===== DATASET CONTENT =====

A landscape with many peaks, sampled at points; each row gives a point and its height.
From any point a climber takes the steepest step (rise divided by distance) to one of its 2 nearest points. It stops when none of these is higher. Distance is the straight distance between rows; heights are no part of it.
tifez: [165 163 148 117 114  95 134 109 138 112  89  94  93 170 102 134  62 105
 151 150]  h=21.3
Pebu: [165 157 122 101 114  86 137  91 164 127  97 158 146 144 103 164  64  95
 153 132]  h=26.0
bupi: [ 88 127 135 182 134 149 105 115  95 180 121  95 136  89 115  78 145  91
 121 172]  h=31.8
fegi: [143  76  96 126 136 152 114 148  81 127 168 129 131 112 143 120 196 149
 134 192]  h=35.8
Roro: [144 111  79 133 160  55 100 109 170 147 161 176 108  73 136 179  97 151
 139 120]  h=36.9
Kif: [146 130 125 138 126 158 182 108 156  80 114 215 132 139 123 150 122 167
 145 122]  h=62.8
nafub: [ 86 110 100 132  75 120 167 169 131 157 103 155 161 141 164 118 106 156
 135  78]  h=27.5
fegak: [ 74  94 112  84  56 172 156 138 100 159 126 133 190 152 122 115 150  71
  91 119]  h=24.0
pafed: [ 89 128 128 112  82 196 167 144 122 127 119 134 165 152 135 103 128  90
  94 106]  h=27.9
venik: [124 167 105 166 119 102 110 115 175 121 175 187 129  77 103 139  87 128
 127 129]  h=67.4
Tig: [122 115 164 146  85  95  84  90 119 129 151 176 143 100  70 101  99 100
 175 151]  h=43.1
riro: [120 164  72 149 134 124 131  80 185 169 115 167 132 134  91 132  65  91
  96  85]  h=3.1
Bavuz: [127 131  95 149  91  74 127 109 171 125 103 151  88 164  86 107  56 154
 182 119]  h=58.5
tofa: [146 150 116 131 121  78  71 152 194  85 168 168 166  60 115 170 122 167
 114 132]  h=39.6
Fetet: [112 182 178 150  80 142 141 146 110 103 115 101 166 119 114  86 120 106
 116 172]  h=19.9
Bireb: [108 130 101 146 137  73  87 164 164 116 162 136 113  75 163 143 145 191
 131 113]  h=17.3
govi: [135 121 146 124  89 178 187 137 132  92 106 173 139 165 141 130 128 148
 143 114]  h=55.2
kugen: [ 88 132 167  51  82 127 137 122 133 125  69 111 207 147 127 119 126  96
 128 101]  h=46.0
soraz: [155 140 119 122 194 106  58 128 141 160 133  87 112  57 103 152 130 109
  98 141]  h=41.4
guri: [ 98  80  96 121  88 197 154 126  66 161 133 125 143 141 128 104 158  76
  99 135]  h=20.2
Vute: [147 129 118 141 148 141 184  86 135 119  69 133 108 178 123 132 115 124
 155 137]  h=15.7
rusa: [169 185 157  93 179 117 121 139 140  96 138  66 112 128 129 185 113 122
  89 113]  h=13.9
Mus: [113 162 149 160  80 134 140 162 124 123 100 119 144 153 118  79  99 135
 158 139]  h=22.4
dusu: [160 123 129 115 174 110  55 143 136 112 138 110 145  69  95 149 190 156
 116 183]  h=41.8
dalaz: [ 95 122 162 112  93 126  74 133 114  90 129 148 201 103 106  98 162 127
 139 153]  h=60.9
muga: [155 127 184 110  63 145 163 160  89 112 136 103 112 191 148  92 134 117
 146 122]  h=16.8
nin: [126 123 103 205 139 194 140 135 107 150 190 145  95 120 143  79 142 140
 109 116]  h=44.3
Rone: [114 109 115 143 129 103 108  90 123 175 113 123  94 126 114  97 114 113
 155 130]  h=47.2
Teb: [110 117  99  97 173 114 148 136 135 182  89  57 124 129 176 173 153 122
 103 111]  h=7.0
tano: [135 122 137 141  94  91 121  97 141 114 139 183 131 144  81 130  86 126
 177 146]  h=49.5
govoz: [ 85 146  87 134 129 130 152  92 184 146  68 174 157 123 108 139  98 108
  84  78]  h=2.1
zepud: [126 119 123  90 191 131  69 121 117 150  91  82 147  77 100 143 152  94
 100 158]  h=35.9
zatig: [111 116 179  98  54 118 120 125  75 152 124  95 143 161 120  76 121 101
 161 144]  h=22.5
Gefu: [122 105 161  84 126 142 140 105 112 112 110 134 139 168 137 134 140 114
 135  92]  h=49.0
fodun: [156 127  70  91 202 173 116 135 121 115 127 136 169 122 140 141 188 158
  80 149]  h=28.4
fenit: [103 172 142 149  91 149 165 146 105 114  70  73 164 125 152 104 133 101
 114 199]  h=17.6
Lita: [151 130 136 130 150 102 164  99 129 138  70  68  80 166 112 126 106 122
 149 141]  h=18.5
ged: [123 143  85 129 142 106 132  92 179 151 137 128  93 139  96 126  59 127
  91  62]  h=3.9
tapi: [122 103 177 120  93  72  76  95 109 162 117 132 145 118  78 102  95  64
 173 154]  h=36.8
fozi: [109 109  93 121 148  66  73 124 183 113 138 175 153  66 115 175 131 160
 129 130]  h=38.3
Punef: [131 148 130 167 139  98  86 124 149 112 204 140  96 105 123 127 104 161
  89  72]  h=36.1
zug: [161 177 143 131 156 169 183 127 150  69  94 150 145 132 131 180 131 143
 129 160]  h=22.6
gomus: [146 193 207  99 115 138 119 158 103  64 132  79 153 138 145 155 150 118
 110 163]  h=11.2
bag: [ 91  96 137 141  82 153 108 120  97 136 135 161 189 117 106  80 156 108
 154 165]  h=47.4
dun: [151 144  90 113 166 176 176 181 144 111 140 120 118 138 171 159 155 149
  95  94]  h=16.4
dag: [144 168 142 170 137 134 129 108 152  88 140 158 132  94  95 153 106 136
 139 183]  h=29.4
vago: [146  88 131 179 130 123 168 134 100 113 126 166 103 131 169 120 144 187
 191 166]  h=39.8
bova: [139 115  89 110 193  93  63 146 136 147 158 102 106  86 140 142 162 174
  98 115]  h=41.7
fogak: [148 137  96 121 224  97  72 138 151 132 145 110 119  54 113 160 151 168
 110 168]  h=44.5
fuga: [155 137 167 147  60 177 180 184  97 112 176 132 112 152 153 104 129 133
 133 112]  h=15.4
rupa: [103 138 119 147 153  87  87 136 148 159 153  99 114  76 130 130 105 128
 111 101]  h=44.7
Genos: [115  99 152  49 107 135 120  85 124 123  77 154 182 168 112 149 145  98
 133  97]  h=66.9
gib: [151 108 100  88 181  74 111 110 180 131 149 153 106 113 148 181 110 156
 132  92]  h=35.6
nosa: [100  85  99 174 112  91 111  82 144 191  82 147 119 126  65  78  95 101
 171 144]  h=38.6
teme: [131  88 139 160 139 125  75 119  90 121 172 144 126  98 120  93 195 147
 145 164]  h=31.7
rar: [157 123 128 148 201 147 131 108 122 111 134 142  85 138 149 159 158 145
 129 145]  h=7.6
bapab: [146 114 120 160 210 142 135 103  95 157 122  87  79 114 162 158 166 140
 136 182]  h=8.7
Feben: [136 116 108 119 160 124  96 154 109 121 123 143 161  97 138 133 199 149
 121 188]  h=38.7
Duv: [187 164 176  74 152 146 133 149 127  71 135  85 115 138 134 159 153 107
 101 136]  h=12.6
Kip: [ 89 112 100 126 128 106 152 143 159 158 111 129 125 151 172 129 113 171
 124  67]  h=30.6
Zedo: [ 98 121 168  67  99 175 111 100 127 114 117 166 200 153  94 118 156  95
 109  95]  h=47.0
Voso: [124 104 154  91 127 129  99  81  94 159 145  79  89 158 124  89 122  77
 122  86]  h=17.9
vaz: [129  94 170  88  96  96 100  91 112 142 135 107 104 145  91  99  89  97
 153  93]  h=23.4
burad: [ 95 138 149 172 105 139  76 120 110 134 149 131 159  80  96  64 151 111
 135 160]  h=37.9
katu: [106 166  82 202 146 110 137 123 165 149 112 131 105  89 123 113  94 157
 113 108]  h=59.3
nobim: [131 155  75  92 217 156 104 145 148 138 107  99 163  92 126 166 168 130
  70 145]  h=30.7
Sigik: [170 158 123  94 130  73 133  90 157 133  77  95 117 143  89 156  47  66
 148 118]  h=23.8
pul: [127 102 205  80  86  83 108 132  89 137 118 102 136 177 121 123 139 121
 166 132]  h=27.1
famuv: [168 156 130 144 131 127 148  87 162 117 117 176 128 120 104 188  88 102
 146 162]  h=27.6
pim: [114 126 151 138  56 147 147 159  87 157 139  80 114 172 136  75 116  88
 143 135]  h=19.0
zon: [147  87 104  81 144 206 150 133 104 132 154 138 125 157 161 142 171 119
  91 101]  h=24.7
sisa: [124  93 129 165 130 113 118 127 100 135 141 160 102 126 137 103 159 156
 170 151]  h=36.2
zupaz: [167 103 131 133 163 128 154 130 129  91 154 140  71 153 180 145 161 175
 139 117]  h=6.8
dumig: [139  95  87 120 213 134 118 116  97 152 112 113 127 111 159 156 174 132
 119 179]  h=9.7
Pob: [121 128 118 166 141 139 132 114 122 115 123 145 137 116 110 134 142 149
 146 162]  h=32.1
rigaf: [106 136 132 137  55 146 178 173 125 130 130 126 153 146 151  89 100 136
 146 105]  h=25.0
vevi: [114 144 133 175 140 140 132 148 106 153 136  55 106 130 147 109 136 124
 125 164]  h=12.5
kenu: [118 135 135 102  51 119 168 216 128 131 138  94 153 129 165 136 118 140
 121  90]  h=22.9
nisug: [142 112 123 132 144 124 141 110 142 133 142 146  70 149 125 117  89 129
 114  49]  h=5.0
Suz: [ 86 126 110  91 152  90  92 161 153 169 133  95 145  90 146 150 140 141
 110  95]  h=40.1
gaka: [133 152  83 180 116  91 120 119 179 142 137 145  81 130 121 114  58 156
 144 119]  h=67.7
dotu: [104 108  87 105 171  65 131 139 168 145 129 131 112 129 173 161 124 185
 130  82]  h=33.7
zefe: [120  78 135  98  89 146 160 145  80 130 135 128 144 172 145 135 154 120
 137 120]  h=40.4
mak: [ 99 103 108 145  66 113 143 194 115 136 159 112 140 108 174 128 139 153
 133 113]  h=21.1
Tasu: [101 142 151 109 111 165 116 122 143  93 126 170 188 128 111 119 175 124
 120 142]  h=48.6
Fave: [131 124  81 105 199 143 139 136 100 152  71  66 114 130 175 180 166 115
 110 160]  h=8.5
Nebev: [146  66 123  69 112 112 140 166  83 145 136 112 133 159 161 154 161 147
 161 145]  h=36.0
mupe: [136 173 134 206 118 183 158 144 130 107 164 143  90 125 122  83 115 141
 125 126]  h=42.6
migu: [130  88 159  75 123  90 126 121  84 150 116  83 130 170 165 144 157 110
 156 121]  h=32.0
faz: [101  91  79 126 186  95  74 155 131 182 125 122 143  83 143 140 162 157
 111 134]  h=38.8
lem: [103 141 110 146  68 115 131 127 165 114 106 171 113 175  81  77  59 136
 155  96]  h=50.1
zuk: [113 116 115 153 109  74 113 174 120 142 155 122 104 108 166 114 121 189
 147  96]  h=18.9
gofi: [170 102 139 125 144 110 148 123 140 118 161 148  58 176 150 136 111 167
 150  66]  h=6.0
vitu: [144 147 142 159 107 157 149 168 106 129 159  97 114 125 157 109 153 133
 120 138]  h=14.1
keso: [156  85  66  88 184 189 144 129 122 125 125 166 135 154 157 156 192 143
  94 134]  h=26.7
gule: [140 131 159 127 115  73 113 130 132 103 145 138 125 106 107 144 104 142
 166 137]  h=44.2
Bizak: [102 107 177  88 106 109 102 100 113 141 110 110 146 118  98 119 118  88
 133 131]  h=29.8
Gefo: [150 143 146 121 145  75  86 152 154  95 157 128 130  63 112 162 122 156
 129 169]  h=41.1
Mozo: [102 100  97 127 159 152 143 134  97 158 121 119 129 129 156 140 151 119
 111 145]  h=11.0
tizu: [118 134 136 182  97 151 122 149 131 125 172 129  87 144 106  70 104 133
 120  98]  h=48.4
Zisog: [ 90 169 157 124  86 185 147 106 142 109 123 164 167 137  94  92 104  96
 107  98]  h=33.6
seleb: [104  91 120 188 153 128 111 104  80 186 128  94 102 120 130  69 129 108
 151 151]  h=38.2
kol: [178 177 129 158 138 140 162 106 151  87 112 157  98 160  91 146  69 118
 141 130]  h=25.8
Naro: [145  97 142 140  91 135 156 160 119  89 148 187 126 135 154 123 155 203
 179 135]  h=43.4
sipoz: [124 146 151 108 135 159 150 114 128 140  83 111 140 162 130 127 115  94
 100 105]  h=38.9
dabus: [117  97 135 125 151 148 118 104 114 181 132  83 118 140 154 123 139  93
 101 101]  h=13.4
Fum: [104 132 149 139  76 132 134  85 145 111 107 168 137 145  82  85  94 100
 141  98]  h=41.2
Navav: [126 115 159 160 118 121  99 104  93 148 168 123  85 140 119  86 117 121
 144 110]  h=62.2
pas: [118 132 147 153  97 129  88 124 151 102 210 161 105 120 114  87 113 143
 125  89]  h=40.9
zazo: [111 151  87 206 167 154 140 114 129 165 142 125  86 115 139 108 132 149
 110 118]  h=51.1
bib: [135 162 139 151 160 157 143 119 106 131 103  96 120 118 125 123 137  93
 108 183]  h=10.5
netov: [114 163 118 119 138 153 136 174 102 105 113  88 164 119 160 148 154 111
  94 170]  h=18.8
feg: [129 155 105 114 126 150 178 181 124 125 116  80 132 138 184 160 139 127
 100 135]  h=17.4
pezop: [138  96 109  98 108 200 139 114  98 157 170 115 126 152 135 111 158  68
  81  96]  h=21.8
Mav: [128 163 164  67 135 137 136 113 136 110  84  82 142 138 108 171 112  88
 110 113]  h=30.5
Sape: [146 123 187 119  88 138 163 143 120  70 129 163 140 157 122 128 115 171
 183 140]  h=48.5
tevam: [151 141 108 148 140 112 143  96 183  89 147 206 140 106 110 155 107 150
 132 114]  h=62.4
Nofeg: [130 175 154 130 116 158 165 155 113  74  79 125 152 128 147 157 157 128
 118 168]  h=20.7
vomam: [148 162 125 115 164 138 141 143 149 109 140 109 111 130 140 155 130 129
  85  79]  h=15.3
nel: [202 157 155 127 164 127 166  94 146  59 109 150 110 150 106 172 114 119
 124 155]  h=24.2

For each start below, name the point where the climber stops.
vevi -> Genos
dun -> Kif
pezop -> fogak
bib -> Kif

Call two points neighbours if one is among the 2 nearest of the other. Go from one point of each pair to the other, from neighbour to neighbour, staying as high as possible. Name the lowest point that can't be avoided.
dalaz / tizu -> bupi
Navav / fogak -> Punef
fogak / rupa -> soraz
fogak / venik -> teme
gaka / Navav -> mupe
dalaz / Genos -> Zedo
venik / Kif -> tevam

=====
===== DATASET CONTENT =====

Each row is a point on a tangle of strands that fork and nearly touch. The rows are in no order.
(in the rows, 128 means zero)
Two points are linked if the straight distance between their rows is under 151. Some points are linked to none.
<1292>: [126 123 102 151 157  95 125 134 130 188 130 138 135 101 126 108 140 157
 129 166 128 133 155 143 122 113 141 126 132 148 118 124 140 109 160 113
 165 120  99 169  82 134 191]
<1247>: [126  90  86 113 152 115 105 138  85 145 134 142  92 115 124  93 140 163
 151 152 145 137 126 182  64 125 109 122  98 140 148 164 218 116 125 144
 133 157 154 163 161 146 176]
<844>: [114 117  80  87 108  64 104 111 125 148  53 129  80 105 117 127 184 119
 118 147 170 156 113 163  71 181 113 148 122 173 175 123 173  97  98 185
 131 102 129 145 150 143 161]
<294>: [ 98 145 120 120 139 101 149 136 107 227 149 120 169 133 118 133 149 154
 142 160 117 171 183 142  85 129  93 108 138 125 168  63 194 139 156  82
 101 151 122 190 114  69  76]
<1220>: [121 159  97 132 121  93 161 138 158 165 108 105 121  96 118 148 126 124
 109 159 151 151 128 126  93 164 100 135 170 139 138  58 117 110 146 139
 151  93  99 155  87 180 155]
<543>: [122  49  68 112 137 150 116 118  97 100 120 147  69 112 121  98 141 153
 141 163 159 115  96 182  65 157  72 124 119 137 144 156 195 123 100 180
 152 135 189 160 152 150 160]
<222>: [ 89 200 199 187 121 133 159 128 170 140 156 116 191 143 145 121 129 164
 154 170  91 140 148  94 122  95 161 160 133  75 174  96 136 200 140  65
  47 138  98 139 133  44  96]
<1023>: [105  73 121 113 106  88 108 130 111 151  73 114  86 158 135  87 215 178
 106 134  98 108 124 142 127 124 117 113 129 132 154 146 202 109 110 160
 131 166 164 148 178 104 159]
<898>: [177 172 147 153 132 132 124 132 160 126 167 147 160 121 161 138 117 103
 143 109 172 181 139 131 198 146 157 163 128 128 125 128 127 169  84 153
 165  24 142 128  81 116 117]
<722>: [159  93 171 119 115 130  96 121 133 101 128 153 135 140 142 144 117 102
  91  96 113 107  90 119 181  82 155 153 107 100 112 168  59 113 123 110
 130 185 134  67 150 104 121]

=====

Please transcribe exactly the lines above from the line that has "For each start" up to and including the line that has "venik / Kif -> tevam"; no other line belongs in the answer.

WRITTEN RESPONSE:
For each start below, name the point where the climber stops.
vevi -> Genos
dun -> Kif
pezop -> fogak
bib -> Kif

Call two points neighbours if one is among the 2 nearest of the other. Go from one point of each pair to the other, from neighbour to neighbour, staying as high as possible. Name the lowest point that can't be avoided.
dalaz / tizu -> bupi
Navav / fogak -> Punef
fogak / rupa -> soraz
fogak / venik -> teme
gaka / Navav -> mupe
dalaz / Genos -> Zedo
venik / Kif -> tevam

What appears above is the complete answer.